## TASK DESCRIPTION
Go line by line through the data and copy those with the word "keepdims".

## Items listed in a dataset

Here is a tiny trained network, its code and every weight. The questions are about switching its units off for an input and a target symbol, where a switched-off unit gives its printed mean instead of its output.

import numpy as np


def w(rows, s, z=0):
    codes = np.array(rows[::2]) - 128.0
    scale = np.full(codes.shape[1], s)
    scale[-1] = z or s
    return codes * scale


def norm(h):
    return h / np.sqrt((h * h).mean(-1, keepdims=True) + 1e-5)


def f(y):
    return y / 2 * (1 + np.tanh(0.7978845608 * (y + 0.044715 * y**3)))


def softmax(a):
    e = np.exp(a - a.max(-1, keepdims=True))
    return e / e.sum(-1, keepdims=True)


def log_softmax(a):
    a = a - a.max(-1, keepdims=True)
    return a - np.log(np.exp(a).sum(-1, keepdims=True))


def net(x, mask):
    ids = ['ΓΛΞΨαβεζηθμπτφω'.index(c) for c in x.split()]
    T = len(ids)
    res = E[ids] + P[:T]
    u = 0
    for l in range(2):
        r = norm(res)
        for j in range(3):
            rows = slice(3 * j, 3 * j + 3)
            q, k, v = (r @ M[l][rows].T for M in (Q, K, V))
            z = softmax(np.where(np.tri(T) > 0, q @ k.T / 3**0.5, -1e9)) @ v
            o = O[l][rows]
            res = res + np.where(mask[u + j], z, o[:, -1]) @ o[:, :-1]
        u += 3
        y = f(norm(res) @ A[l][:, :-1].T + A[l][:, -1])
        res = res + np.where(mask[u : u + 4], y, B[l][:, -1]) @ B[l][:, :-1]
        u += 4
    return log_softmax(norm(res)[-1] @ U[:, :-1].T + U[:, -1])


Q, K, V, O, A, B = {}, {}, {}, {}, {}, {}
E = w([
[132,104,127,118,139,112,99],'Γ',
[153,113,119,119,145,146,108],'Λ',
[27,39,172,162,144,136,115],'Ξ',
[107,118,151,227,46,27,122],'Ψ',
[119,7,120,196,136,159,169],'α',
[197,68,83,132,106,72,193],'β',
[92,96,101,65,168,173,232],'ε',
[124,155,108,163,137,246,197],'ζ',
[150,153,119,111,130,132,119],'η',
[161,124,128,238,98,183,96],'θ',
[22,212,154,127,128,192,179],'μ',
[133,132,130,109,139,126,103],'π',
[64,149,123,93,87,22,214],'τ',
[145,131,122,117,129,113,108],'φ',
[139,163,127,118,119,112,108],'ω',
],0.015)
P = w([
[136,113,139,102,93,136,136],'0',
[139,139,151,120,174,115,109],'1',
[111,142,66,131,143,120,85],'2',
[147,99,176,94,56,146,159],'3',
[128,147,137,156,209,107,141],'4',
[109,122,58,108,85,138,82],'5',
[171,114,233,88,103,138,146],'6',
[96,156,51,181,230,99,108],'7',
[120,82,112,75,2,166,125],'8',
[178,146,232,138,191,111,165],'9',
[105,125,64,140,148,118,93],'10',
[138,94,167,81,57,158,126],'11',
],0.0068)
Q[0] = w([
[152,144,190,109,72,165,141],'0.h0',
[87,73,131,142,95,161,76],'0.h0',
[173,99,199,133,174,61,161],'0.h0',
[182,86,245,85,74,122,198],'0.h1',
[179,133,133,63,128,111,88],'0.h1',
[104,95,97,93,6,170,118],'0.h1',
[108,172,29,124,175,114,34],'0.h2',
[67,109,65,114,55,174,143],'0.h2',
[174,107,184,84,38,177,69],'0.h2',
],0.013)
K[0] = w([
[159,121,200,116,74,144,135],'0.h0',
[120,81,106,60,103,159,113],'0.h0',
[143,139,195,136,212,135,159],'0.h0',
[150,155,156,173,246,89,146],'0.h1',
[108,122,143,167,107,126,200],'0.h1',
[179,129,250,113,129,134,154],'0.h1',
[99,96,109,105,6,169,140],'0.h2',
[179,120,226,82,108,146,118],'0.h2',
[153,131,227,172,169,111,194],'0.h2',
],0.013)
V[0] = w([
[115,79,98,165,114,29,89],'0.h0',
[231,119,106,158,81,83,150],'0.h0',
[67,221,148,109,92,103,138],'0.h0',
[56,235,188,121,114,228,76],'0.h1',
[145,118,67,69,216,245,218],'0.h1',
[252,90,124,175,139,218,55],'0.h1',
[202,254,66,200,46,148,180],'0.h2',
[175,119,38,163,116,108,109],'0.h2',
[62,63,194,219,124,151,121],'0.h2',
],0.0054)
O[0] = w([
[150,133,184,96,129,182,172,143],'0.h0',
[78,138,105,114,183,141,90,135],'0.h0',
[146,35,135,131,148,153,126,115],'0.h0',
[152,218,222,128,212,145,152,123],'0.h1',
[90,132,3,106,129,226,155,100],'0.h1',
[187,78,138,152,143,190,67,196],'0.h1',
[155,106,211,108,30,169,176,34],'0.h2',
[116,91,117,117,50,153,85,131],'0.h2',
[106,112,148,234,164,115,152,2],'0.h2',
],0.0064,0.0039)
A[0] = w([
[95,104,171,142,70,156,217,62],'0.n0',
[24,201,155,254,88,161,154,113],'0.n1',
[28,88,135,138,32,142,146,228],'0.n2',
[31,128,40,171,118,170,112,252],'0.n3',
],0.0071,0.0032)
B[0] = w([
[131,54,77,145,254,96,70,125],'0.n0',
[120,190,102,70,21,161,56,145],'0.n1',
[106,227,99,175,206,83,155,187],'0.n2',
[165,65,235,121,170,122,184,254],'0.n3',
],0.0076,0.003)
Q[1] = w([
[250,49,20,97,106,217,39],'1.h0',
[144,129,139,66,9,32,113],'1.h0',
[130,223,187,129,171,171,19],'1.h0',
[166,128,178,237,97,180,41],'1.h1',
[138,65,66,106,118,202,203],'1.h1',
[113,131,117,254,23,67,163],'1.h1',
[206,179,111,144,107,85,152],'1.h2',
[167,192,134,148,154,80,65],'1.h2',
[178,85,111,120,85,176,135],'1.h2',
],0.0085)
K[1] = w([
[234,111,55,94,174,167,78],'1.h0',
[207,164,146,66,50,46,114],'1.h0',
[94,172,190,137,134,197,7],'1.h0',
[133,174,132,186,97,170,53],'1.h1',
[176,103,78,132,156,182,183],'1.h1',
[54,130,113,177,50,152,158],'1.h1',
[78,161,150,146,179,173,132],'1.h2',
[83,116,173,147,140,141,121],'1.h2',
[194,128,101,121,144,167,141],'1.h2',
],0.011)
V[1] = w([
[228,104,138,141,105,85,182],'1.h0',
[2,100,188,99,125,173,76],'1.h0',
[160,147,122,118,136,101,151],'1.h0',
[125,86,132,73,167,84,159],'1.h1',
[50,115,168,49,121,132,112],'1.h1',
[110,136,140,151,142,169,122],'1.h1',
[93,131,139,122,144,158,121],'1.h2',
[66,115,125,97,155,147,104],'1.h2',
[133,112,144,140,140,137,159],'1.h2',
],0.0059)
O[1] = w([
[141,18,119,104,99,110,151,137],'1.h0',
[2,169,249,158,190,161,124,91],'1.h0',
[168,124,109,128,122,110,152,165],'1.h0',
[58,114,89,57,118,136,218,253],'1.h1',
[60,89,61,133,198,128,164,184],'1.h1',
[154,128,152,105,160,136,95,74],'1.h1',
[77,117,165,110,131,137,141,120],'1.h2',
[84,103,171,145,138,140,164,172],'1.h2',
[129,117,155,94,144,129,102,93],'1.h2',
],0.0044,0.0024)
A[1] = w([
[134,161,124,80,177,168,91,33],'1.n0',
[125,115,108,108,54,192,38,12],'1.n1',
[168,43,178,193,136,120,175,8],'1.n2',
[143,154,132,123,100,255,148,3],'1.n3',
],0.01,0.0047)
B[1] = w([
[213,189,66,144,128,115,128,252],'1.n0',
[26,135,107,103,103,163,99,182],'1.n1',
[67,210,1,182,85,153,144,181],'1.n2',
[194,98,160,214,123,79,238,169],'1.n3',
],0.011,0.0036)
U = w([
[142,27,128,164,188,75,62,132],'Γ',
[170,53,122,126,159,245,77,82],'Λ',
[66,118,190,181,224,119,90,216],'Ξ',
[117,146,153,196,58,26,99,146],'Ψ',
[65,126,47,220,127,151,147,135],'α',
[173,33,71,109,48,73,139,86],'β',
[103,101,111,46,211,189,194,69],'ε',
[194,106,175,199,141,147,199,216],'ζ',
[138,192,121,85,17,181,200,4],'η',
[151,116,177,206,96,207,55,184],'θ',
[81,255,182,115,138,171,168,45],'μ',
[193,205,75,100,165,110,85,129],'π',
[75,170,113,91,112,7,189,29],'τ',
[46,131,110,73,82,151,55,192],'φ',
[164,111,226,61,102,118,114,225],'ω',
],0.0084,0.0028)

Each question gives the input, a string of symbols that net reads in full, and the target symbol t.
The units are the heads (3 rows each of Q, K, V and O) and the neurons (one row each of A and B). Each row of codes is followed by its name. A weight is (code - 128) times the scale printed after its matrix; where a second scale follows, it is the last column's (O, A, B and U).
mask holds one flag per unit, layer by layer, with each layer's heads first. A switched-off unit (its flag False) gives its mean, the last column of its rows in O or B, instead of its output. The means were averaged over made-up inputs and are rounded, as every weight is.
A unit's drop is (log p(t) with every unit on - log p(t) with that unit switched off) / (log p(t) with every unit on - log p(t) with every unit switched off).
The circuit of an input: a set's keep is (log p(t) with only the set's units on - log p(t) with every unit switched off) / (log p(t) with every unit on - log p(t) with every unit switched off). Starting from the 12 units with the biggest drops (on a tie, the unit counted first), units are removed one at a time, each time the one whose removal leaves the highest keep (on an exact tie, the one counted first), for as long as the keep stays at least 0.8.
units of the circuit, in order: the units of the circuit, biggest drop first
unit that matters most: the unit with the biggest drop
k most important neurons: the k neurons with the biggest drops, biggest first
heads that matter: for each layer, one digit per head in row order, 1 if its drop is at least 0.15 and else 0, layers parted by /
input ω ω φ ω, target ω: unit that matters most : 0.h1
input π η Γ Ξ φ, target Γ: units of the circuit, in order : [0.h1, 1.n0]
input π ζ ω π ω φ φ φ, target φ: heads that matter : 001 / 000
input Λ π π θ α φ, target θ: heads that matter : 011 / 010
input Γ α φ φ, target α: units of the circuit, in order : [0.h2, 1.n2]
input τ π ε π α φ ω π ζ β π φ, target β: heads that matter : 010 / 000
input π ε π π, target ε: units of the circuit, in order : [0.h1, 0.n3]
input π η ω π φ ε τ π η, target τ: units of the circuit, in order : [0.h1, 0.n2]
input ω μ π π ω φ π ω Ξ ω, target ω: heads that matter : 001 / 000
input Ψ π π ζ π Ψ π β ω, target π: heads that matter : 011 / 000
input φ Ξ ω Γ θ π, target Γ: heads that matter : 011 / 000
input θ ζ π, target θ: units of the circuit, in order : [0.h2, 0.h1]
input π π ζ π ω π π ω φ, target π: units of the circuit, in order : [0.h2, 0.h1]
input α Ξ ω, target α: units of the circuit, in order : [0.h1, 1.n2, 0.h2, 0.n3]
input η π π α π μ ζ η, target μ: units of the circuit, in order : [0.h1, 1.h0]
input π ω α μ π β Ψ ω Γ, target Ψ: units of the circuit, in order : [0.h1, 0.h2]
input μ β φ φ α ω, target φ: unit that matters most : 1.n1
input Λ ε ε Ξ π Λ Γ, target π: units of the circuit, in order : [0.h2, 0.n3]
input π τ ω π α α ω π Ξ φ π φ, target φ: 2 most important neurons : [0.n3, 1.n1]
input π Ψ π Ψ π φ π ω η, target π: unit that matters most : 0.h2
input ω π π, target ω: units of the circuit, in order : [0.h1, 0.h2]
input π π ω Ξ Γ, target ω: units of the circuit, in order : [0.h2, 0.h1]
input π ε φ π, target ε: units of the circuit, in order : [0.h1, 0.n3]
input π Λ α ζ π π φ π Γ ζ π ω, target ζ: heads that matter : 010 / 000
input μ φ φ Ξ φ π τ π π Γ Ψ η, target Γ: heads that matter : 011 / 000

## RESPONSE
    return h / np.sqrt((h * h).mean(-1, keepdims=True) + 1e-5)
    e = np.exp(a - a.max(-1, keepdims=True))
    return e / e.sum(-1, keepdims=True)
    a = a - a.max(-1, keepdims=True)
    return a - np.log(np.exp(a).sum(-1, keepdims=True))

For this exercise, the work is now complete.